**RECORDS FOR THIS TASK**
----

These are the activations of a small neural network, seen along a few directions. Each row is one input.
Each table varies a few parts of the input and shows all the possible inputs, shuffled.
Descriptions start from the smaller parts, as in this example, which fits no table here: one of 6 places along a line, together with either a single point or one of 9 places around a ring or (one of 2 separate values, together with one of 5 places around a ring).
Shared parts are said once, and a part with two or three values counts as separate values.

Other details of the inputs shift rows strongly along two fixed directions, in all tables alike. That doesn't count.

Rows:
r1: -2.891,0.472,3.787,2.132,1.258,-2.520,-4.045,-0.431,-2.130,2.030,0.584
r2: -0.062,-1.464,-0.894,1.217,0.233,0.566,0.545,-1.365,0.897,0.534,0.528
r3: 0.386,0.818,0.506,-2.438,-0.586,-0.889,-0.983,2.049,-1.453,-2.006,-1.220
r4: -1.053,1.160,-3.294,1.840,1.943,0.471,-3.334,-0.301,-1.317,3.827,1.428
r5: -3.130,-2.924,7.803,1.220,1.396,-2.205,0.154,-2.442,-0.453,1.630,0.248
r6: -1.902,-2.429,9.664,-0.924,-0.259,-3.231,1.646,-0.424,0.308,-3.081,-0.879
r7: 2.513,2.336,-3.326,-2.868,-2.539,0.333,0.648,5.127,1.801,-5.458,-1.774
r8: 1.958,2.777,-7.616,0.332,-0.171,1.914,-1.418,2.508,1.515,-0.328,-0.554
r9: -1.022,0.626,1.784,-1.130,-0.681,-1.139,-1.596,2.073,-1.222,-0.874,-0.942
r10: -1.253,-1.489,1.861,1.393,1.381,0.418,0.627,-2.663,0.430,1.349,0.519
r11: 1.743,2.283,-5.740,-1.431,-0.380,1.546,-0.766,2.697,0.178,-1.078,-0.788
r12: 0.352,2.934,-1.476,3.937,1.020,0.469,-1.403,-3.776,-3.375,9.049,4.305
r13: 1.145,0.967,1.387,-3.972,-2.237,-1.181,0.230,3.909,-0.499,-4.980,-2.413
r14: 2.536,-0.207,-5.658,-0.046,-0.513,2.655,2.374,0.218,2.613,-2.051,-0.125
r15: -1.470,-2.309,7.202,-0.604,-0.207,-1.924,1.471,-0.872,1.079,-1.769,-0.674
r16: 2.685,0.298,-7.113,-0.079,0.010,3.908,2.819,-0.166,3.337,-0.748,-0.475
r17: 0.995,-0.627,-7.049,2.614,1.789,2.918,-0.005,-2.640,1.131,3.531,1.705
r18: -1.323,1.829,5.548,3.147,-0.295,-2.176,-1.166,-3.047,-4.107,6.760,3.298
r19: -0.971,-0.076,-1.746,-1.466,0.243,0.116,-1.761,0.596,-2.414,1.247,-0.594
r20: -2.850,-1.128,8.005,-2.969,-1.064,-3.951,-1.525,1.374,-3.631,-2.760,-1.500
r21: -1.748,-1.958,1.562,2.645,2.262,0.056,-0.514,-3.783,-0.529,3.702,1.485
r22: 1.822,-0.827,3.531,-2.732,-2.916,-0.892,3.874,2.332,2.661,-7.319,-2.251
r23: 3.633,-0.099,-2.919,-2.851,-3.353,1.612,4.462,3.354,4.012,-7.650,-2.129
r24: -0.094,-0.962,-5.809,3.029,3.666,3.126,-0.333,-4.328,1.171,6.445,2.220
Description of these inputs: one of 2 separate values, together with either a single point or one of 5 places along a line or one of 6 places along a line.
Question: The inputs of r14 and r23 match in every part but the choice among 2 separate values. If r12 is changed in the same way as r14 into r23, which row does it become?
Answer: r18
Question: Which other rows does r13 become when the choice among 2 separate values takes its other values? List them by row number.
Answer: r3
Question: Which other rows does r19 become when the choice among 2 separate values takes its other values? List them by row number.
Answer: r20

Rows:
r25: 1.233,1.121,-1.771,0.054,-0.360,0.852,0.818,0.376,1.066,1.048,0.096
r26: -1.064,-0.503,1.992,-1.333,-0.505,-1.242,-0.942,1.467,-1.226,-0.792,-0.716
r27: -0.758,0.756,2.333,-0.446,-0.105,-1.570,-1.205,1.268,-0.249,-1.136,-0.299
r28: 0.305,1.408,-2.365,0.056,0.318,0.570,-1.256,1.082,0.258,-0.105,-0.074
r29: 0.048,0.266,2.904,-0.191,-0.983,-1.051,1.254,-0.012,-0.225,-0.621,0.523
r30: -3.509,-0.986,0.896,3.758,2.590,-0.349,-3.986,-4.342,-4.012,7.646,2.319
r31: 0.725,-0.728,-2.464,0.176,0.244,1.150,0.323,-0.326,1.073,-0.224,0.191
r32: -0.479,-0.022,2.440,0.462,-0.242,-1.477,-0.347,0.629,0.245,-1.394,-0.274
r33: 0.111,0.229,2.628,-1.397,0.053,-1.266,0.411,0.083,-0.890,-0.674,-0.288
r34: -0.594,-0.067,2.439,0.567,-0.310,-1.158,-0.527,0.577,0.055,-1.580,-0.409
r35: 1.185,-0.157,-2.252,0.695,-0.298,1.404,1.210,-0.657,0.905,-0.129,0.410
r36: 0.083,0.190,-2.955,-0.843,-0.094,1.019,-0.971,1.307,-0.673,0.238,-0.496
r37: -0.101,0.365,3.046,-0.244,-0.913,-0.698,0.503,0.445,0.147,-0.322,-0.397
r38: -0.400,-1.404,2.459,-0.352,-0.192,-1.103,0.374,-0.132,0.518,-1.306,-0.058
r39: -0.071,-1.191,-2.551,-0.125,1.071,1.790,0.777,-0.651,1.578,-0.390,-0.814
r40: 0.803,0.848,-2.755,-0.258,-0.623,0.423,-0.213,0.268,-0.638,0.266,0.048
r41: 1.282,-0.111,-2.210,0.596,-0.215,1.036,1.380,-0.604,1.092,0.070,0.548
r42: 1.154,0.939,-1.928,0.342,-0.555,1.163,1.212,-0.213,0.305,0.466,0.782
r43: 0.043,-1.143,-2.516,-0.208,1.137,1.435,0.950,-0.598,1.764,-0.194,-0.662
r44: 0.004,0.189,2.632,-1.309,-0.020,-0.930,0.232,0.034,-1.092,-0.869,-0.428
Question: The inputs of r41 and r35 match in every part but one. If r43 is changed in the same way as r41 into r35, which row does it become?
Answer: r39
Question: What is each input in this table made of?
Answer: one of 2 separate values, together with either a single point or one of 9 places around a ring
Question: Which other rows does r26 become when the place on the ring of 9 takes its other values? List them by row number.
Answer: r25, r27, r29, r32, r33, r38, r40, r41

Rows:
r45: -0.309,0.707,1.938,1.738,0.668,-0.961,-0.580,-0.167,1.120,-1.487,0.730
r46: 1.181,1.634,-0.111,-1.179,-2.213,-0.889,-0.908,3.341,-1.211,-2.699,-0.837
r47: 0.782,-1.484,2.968,-4.134,-1.573,-0.766,2.804,2.453,1.782,-5.823,-2.303
r48: -1.854,-0.825,7.706,1.871,-0.607,-3.090,-1.059,0.721,0.399,-1.871,-0.158
r49: 2.500,1.334,-1.582,-0.971,-1.024,0.541,2.593,1.942,3.097,-2.557,-0.636
r50: 1.770,1.121,-1.753,0.263,0.029,1.030,1.777,0.308,2.603,0.353,0.585
r51: -0.866,-1.832,-0.134,-1.120,0.762,-0.342,-0.130,-0.240,0.198,-2.211,-1.612
r52: 0.163,-4.146,8.472,1.628,-2.759,-1.593,5.531,-4.771,-0.262,-1.866,1.877
r53: -2.515,-0.058,5.016,0.510,0.720,-2.488,-2.390,-1.341,-4.238,4.342,1.255
r54: 1.801,1.059,-0.543,-0.143,-0.067,1.316,2.025,-0.380,2.346,-0.102,-0.264
r55: 0.520,1.149,-4.021,2.212,1.492,2.433,0.950,-1.396,1.549,3.631,1.173
r56: -0.012,1.842,-5.401,1.407,-0.770,1.258,-2.912,0.773,-1.929,3.117,1.111
r57: 2.141,1.582,-0.773,-0.288,-0.722,-0.098,1.660,1.203,2.747,-2.370,-0.201
r58: 2.771,3.093,-7.523,-0.573,-0.251,1.821,-0.601,0.745,-0.766,2.128,0.895
r59: -0.736,-1.895,-4.232,0.497,2.752,2.056,-0.470,-2.124,0.107,3.988,0.444
r60: -3.273,-2.549,-2.528,2.935,2.112,1.170,-3.326,-2.480,-0.828,4.330,0.851
r61: -4.568,-3.189,2.183,2.603,4.047,0.436,-2.091,-4.662,-2.472,6.942,1.235
r62: 2.790,3.156,-7.280,-0.989,-0.733,1.761,-0.707,2.223,-0.410,-1.350,0.304
r63: 0.685,1.388,0.900,-1.559,-0.639,0.082,-0.009,-0.031,-2.042,1.374,-0.104
r64: -3.260,-2.844,6.496,-0.084,1.498,-2.521,-1.411,-1.981,-1.544,0.617,-0.137
r65: -2.335,0.040,5.188,0.339,0.598,-2.213,-2.135,-1.386,-3.944,4.469,1.588
r66: 1.788,-0.534,-7.689,-0.641,1.952,4.375,1.180,-1.595,1.669,2.305,-0.465
r67: 1.079,1.980,0.314,-2.522,-2.089,-0.302,1.170,2.383,-1.436,-1.851,-0.930
r68: 1.884,2.137,0.009,-3.306,-2.927,-1.470,0.603,3.683,-0.908,-5.213,-1.937
r69: -0.029,0.834,-3.417,2.917,-0.259,1.268,-1.073,0.282,2.003,1.250,0.909
r70: -2.335,-2.601,-1.997,2.580,2.665,1.041,-2.904,-1.823,-0.623,3.595,0.509
r71: 3.168,1.747,-0.116,-2.734,-2.942,-0.794,3.239,4.096,3.703,-8.515,-2.615
r72: -2.932,-2.844,7.911,-1.260,0.278,-3.060,-0.829,0.225,-0.709,-4.527,-1.267
Question: What is each input in this table made of?
Answer: either a single point or (one of 3 separate values, together with one of 9 places along a line)
Question: Which other rows does r59 become when the place on the line of 9 takes its other values? List them by row number.
Answer: r47, r51, r60, r61, r64, r66, r70, r72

----

**WHAT THE TASK ASKS**
Taking the records from the top, repeat each line exactly until you have repeated the line that contains "Each table varies".

**COMPLETED EXERCISE**
These are the activations of a small neural network, seen along a few directions. Each row is one input.
Each table varies a few parts of the input and shows all the possible inputs, shuffled.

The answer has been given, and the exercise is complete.